Supplied material section start
Here is a tiny trained network, its code and every weight. The questions are about switching its units off for an input and a class, where a switched-off unit gives its printed mean instead of its output.

import numpy as np


def w(rows, s, z=0):
    codes = np.array(rows[::2]) - 128.0
    scale = np.full(codes.shape[1], s)
    scale[-1] = z or s
    return codes * scale


def f(y):
    return np.maximum(y, 0)


def log_softmax(a):
    a = a - a.max(-1, keepdims=True)
    return a - np.log(np.exp(a).sum(-1, keepdims=True))


def net(x, mask):
    res = np.array(x, float).reshape(1, 5) / 4 @ E
    y = f(res @ A[0][:, :-1].T + A[0][:, -1])
    res = res + np.where(mask, y, B[0][:, -1]) @ B[0][:, :-1]
    return log_softmax(res[-1] @ U[:, :-1].T + U[:, -1])


A, B = {}, {}
E = w([
[110,118,138,104,121,119,140,111,154],'x0',
[96,146,14,138,74,128,122,246,186],'x1',
[77,180,2,61,187,200,135,69,131],'x2',
[83,240,170,113,95,145,99,131,137],'x3',
[40,3,108,115,13,54,32,89,44],'x4',
],0.0082)
A[0] = w([
[76,126,71,130,85,135,113,200,144,78],'neuron 1',
[80,227,163,121,97,129,84,126,120,168],'neuron 2',
[91,89,104,139,59,118,53,70,72,46],'neuron 3',
[102,139,46,114,162,176,110,62,122,3],'neuron 4',
[168,55,72,145,169,104,166,111,144,125],'neuron 5',
[115,124,170,149,139,160,87,7,67,129],'neuron 6',
],0.014,0.0054)
B[0] = w([
[166,150,124,75,211,23,105,159,114,208],'neuron 1',
[166,2,43,128,111,200,85,130,134,207],'neuron 2',
[154,160,133,156,139,235,175,136,195,252],'neuron 3',
[162,77,186,212,59,92,141,131,177,197],'neuron 4',
[127,73,58,86,102,203,39,141,160,191],'neuron 5',
[131,134,85,77,180,30,94,212,142,245],'neuron 6',
],0.011,0.014)
U = w([
[182,162,90,57,190,49,85,156,193,92],'0',
[187,182,129,122,198,254,200,160,248,79],'1',
[174,74,208,230,32,68,62,169,208,196],'2',
[140,87,80,92,144,134,134,151,164,253],'3',
[92,46,49,79,118,201,51,123,96,151],'4',
[42,105,120,109,147,144,143,176,136,113],'5',
[20,136,132,141,120,93,110,96,123,74],'6',
[106,175,162,144,54,94,112,92,30,79],'7',
],0.008,0.0073)

Each question gives the input, the list of numbers given to net, and the class t.
The units are the neurons (one row each of A and B). Each row of codes is followed by its name. A weight is (code - 128) times the scale printed after its matrix; where a second scale follows, it is the last column's (A, B and U).
mask holds one flag per neuron, in row order. A switched-off neuron (its flag False) gives its mean, the last column of its row in B, instead of its output. The means were averaged over made-up inputs and are rounded, as every weight is.
A unit's drop is (log p(t) with every unit on - log p(t) with that unit switched off) / (log p(t) with every unit on - log p(t) with every unit switched off).
The circuit of an input: a set's keep is (log p(t) with only the set's units on - log p(t) with every unit switched off) / (log p(t) with every unit on - log p(t) with every unit switched off). Starting from all 6 units, units are removed one at a time, each time the one whose removal leaves the highest keep (on an exact tie, the one counted first), for as long as the keep stays at least 0.8.
units of the circuit, in order: the units of the circuit, biggest drop first
unit that matters most: the unit with the biggest drop
top k neurons: the k neurons with the biggest drops, biggest first
drop of u: that unit's drop, to one decimal
input [-2,-7,-3,-2,-7], class 0: units of the circuit, in order	neuron 3
input [-2,4,4,5,0], class 4: top 2 neurons	neuron 2; neuron 6
input [-5,-6,-4,-4,-4], class 0: top 2 neurons	neuron 3; neuron 4
input [4,8,-7,-1,5], class 0: top 2 neurons	neuron 1; neuron 4
input [-8,-8,7,-6,-2], class 0: top 2 neurons	neuron 6; neuron 2
input [-3,2,-3,-5,0], class 4: units of the circuit, in order	neuron 4; neuron 5
input [4,-4,-4,5,4], class 4: top 3 neurons	neuron 2; neuron 4; neuron 1
input [-5,-2,-4,5,4], class 3: top 3 neurons	neuron 4; neuron 5; neuron 6
input [-1,6,8,1,3], class 2: top 2 neurons	neuron 4; neuron 6
input [1,0,8,6,-3], class 2: top 2 neurons	neuron 4; neuron 3
input [-2,-7,5,4,-3], class 0: top 2 neurons	neuron 6; neuron 3
input [1,1,7,0,-6], class 2: units of the circuit, in order	neuron 4; neuron 3
input [-4,-4,2,7,7], class 1: top 3 neurons	neuron 3; neuron 5; neuron 1
input [-5,-1,-5,-8,3], class 4: unit that matters most	neuron 5
input [8,1,-1,-8,-7], class 3: top 2 neurons	neuron 3; neuron 2
input [-5,-5,-2,-2,-2], class 0: top 3 neurons	neuron 3; neuron 4; neuron 2
input [1,7,-3,1,4], class 0: drop of neuron 1	1.4
input [-5,0,-8,-4,8], class 1: drop of neuron 3	0.8
input [1,-8,-8,5,4], class 0: drop of neuron 4	0.2
input [5,6,7,8,-4], class 4: unit that matters most	neuron 2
Supplied material section end
**The problem**
Reproduce the data shown above exactly.

**Expected answer**
Here is a tiny trained network, its code and every weight. The questions are about switching its units off for an input and a class, where a switched-off unit gives its printed mean instead of its output.

import numpy as np


def w(rows, s, z=0):
    codes = np.array(rows[::2]) - 128.0
    scale = np.full(codes.shape[1], s)
    scale[-1] = z or s
    return codes * scale


def f(y):
    return np.maximum(y, 0)


def log_softmax(a):
    a = a - a.max(-1, keepdims=True)
    return a - np.log(np.exp(a).sum(-1, keepdims=True))


def net(x, mask):
    res = np.array(x, float).reshape(1, 5) / 4 @ E
    y = f(res @ A[0][:, :-1].T + A[0][:, -1])
    res = res + np.where(mask, y, B[0][:, -1]) @ B[0][:, :-1]
    return log_softmax(res[-1] @ U[:, :-1].T + U[:, -1])


A, B = {}, {}
E = w([
[110,118,138,104,121,119,140,111,154],'x0',
[96,146,14,138,74,128,122,246,186],'x1',
[77,180,2,61,187,200,135,69,131],'x2',
[83,240,170,113,95,145,99,131,137],'x3',
[40,3,108,115,13,54,32,89,44],'x4',
],0.0082)
A[0] = w([
[76,126,71,130,85,135,113,200,144,78],'neuron 1',
[80,227,163,121,97,129,84,126,120,168],'neuron 2',
[91,89,104,139,59,118,53,70,72,46],'neuron 3',
[102,139,46,114,162,176,110,62,122,3],'neuron 4',
[168,55,72,145,169,104,166,111,144,125],'neuron 5',
[115,124,170,149,139,160,87,7,67,129],'neuron 6',
],0.014,0.0054)
B[0] = w([
[166,150,124,75,211,23,105,159,114,208],'neuron 1',
[166,2,43,128,111,200,85,130,134,207],'neuron 2',
[154,160,133,156,139,235,175,136,195,252],'neuron 3',
[162,77,186,212,59,92,141,131,177,197],'neuron 4',
[127,73,58,86,102,203,39,141,160,191],'neuron 5',
[131,134,85,77,180,30,94,212,142,245],'neuron 6',
],0.011,0.014)
U = w([
[182,162,90,57,190,49,85,156,193,92],'0',
[187,182,129,122,198,254,200,160,248,79],'1',
[174,74,208,230,32,68,62,169,208,196],'2',
[140,87,80,92,144,134,134,151,164,253],'3',
[92,46,49,79,118,201,51,123,96,151],'4',
[42,105,120,109,147,144,143,176,136,113],'5',
[20,136,132,141,120,93,110,96,123,74],'6',
[106,175,162,144,54,94,112,92,30,79],'7',
],0.008,0.0073)

Each question gives the input, the list of numbers given to net, and the class t.
The units are the neurons (one row each of A and B). Each row of codes is followed by its name. A weight is (code - 128) times the scale printed after its matrix; where a second scale follows, it is the last column's (A, B and U).
mask holds one flag per neuron, in row order. A switched-off neuron (its flag False) gives its mean, the last column of its row in B, instead of its output. The means were averaged over made-up inputs and are rounded, as every weight is.
A unit's drop is (log p(t) with every unit on - log p(t) with that unit switched off) / (log p(t) with every unit on - log p(t) with every unit switched off).
The circuit of an input: a set's keep is (log p(t) with only the set's units on - log p(t) with every unit switched off) / (log p(t) with every unit on - log p(t) with every unit switched off). Starting from all 6 units, units are removed one at a time, each time the one whose removal leaves the highest keep (on an exact tie, the one counted first), for as long as the keep stays at least 0.8.
units of the circuit, in order: the units of the circuit, biggest drop first
unit that matters most: the unit with the biggest drop
top k neurons: the k neurons with the biggest drops, biggest first
drop of u: that unit's drop, to one decimal
input [-2,-7,-3,-2,-7], class 0: units of the circuit, in order	neuron 3
input [-2,4,4,5,0], class 4: top 2 neurons	neuron 2; neuron 6
input [-5,-6,-4,-4,-4], class 0: top 2 neurons	neuron 3; neuron 4
input [4,8,-7,-1,5], class 0: top 2 neurons	neuron 1; neuron 4
input [-8,-8,7,-6,-2], class 0: top 2 neurons	neuron 6; neuron 2
input [-3,2,-3,-5,0], class 4: units of the circuit, in order	neuron 4; neuron 5
input [4,-4,-4,5,4], class 4: top 3 neurons	neuron 2; neuron 4; neuron 1
input [-5,-2,-4,5,4], class 3: top 3 neurons	neuron 4; neuron 5; neuron 6
input [-1,6,8,1,3], class 2: top 2 neurons	neuron 4; neuron 6
input [1,0,8,6,-3], class 2: top 2 neurons	neuron 4; neuron 3
input [-2,-7,5,4,-3], class 0: top 2 neurons	neuron 6; neuron 3
input [1,1,7,0,-6], class 2: units of the circuit, in order	neuron 4; neuron 3
input [-4,-4,2,7,7], class 1: top 3 neurons	neuron 3; neuron 5; neuron 1
input [-5,-1,-5,-8,3], class 4: unit that matters most	neuron 5
input [8,1,-1,-8,-7], class 3: top 2 neurons	neuron 3; neuron 2
input [-5,-5,-2,-2,-2], class 0: top 3 neurons	neuron 3; neuron 4; neuron 2
input [1,7,-3,1,4], class 0: drop of neuron 1	1.4
input [-5,0,-8,-4,8], class 1: drop of neuron 3	0.8
input [1,-8,-8,5,4], class 0: drop of neuron 4	0.2
input [5,6,7,8,-4], class 4: unit that matters most	neuron 2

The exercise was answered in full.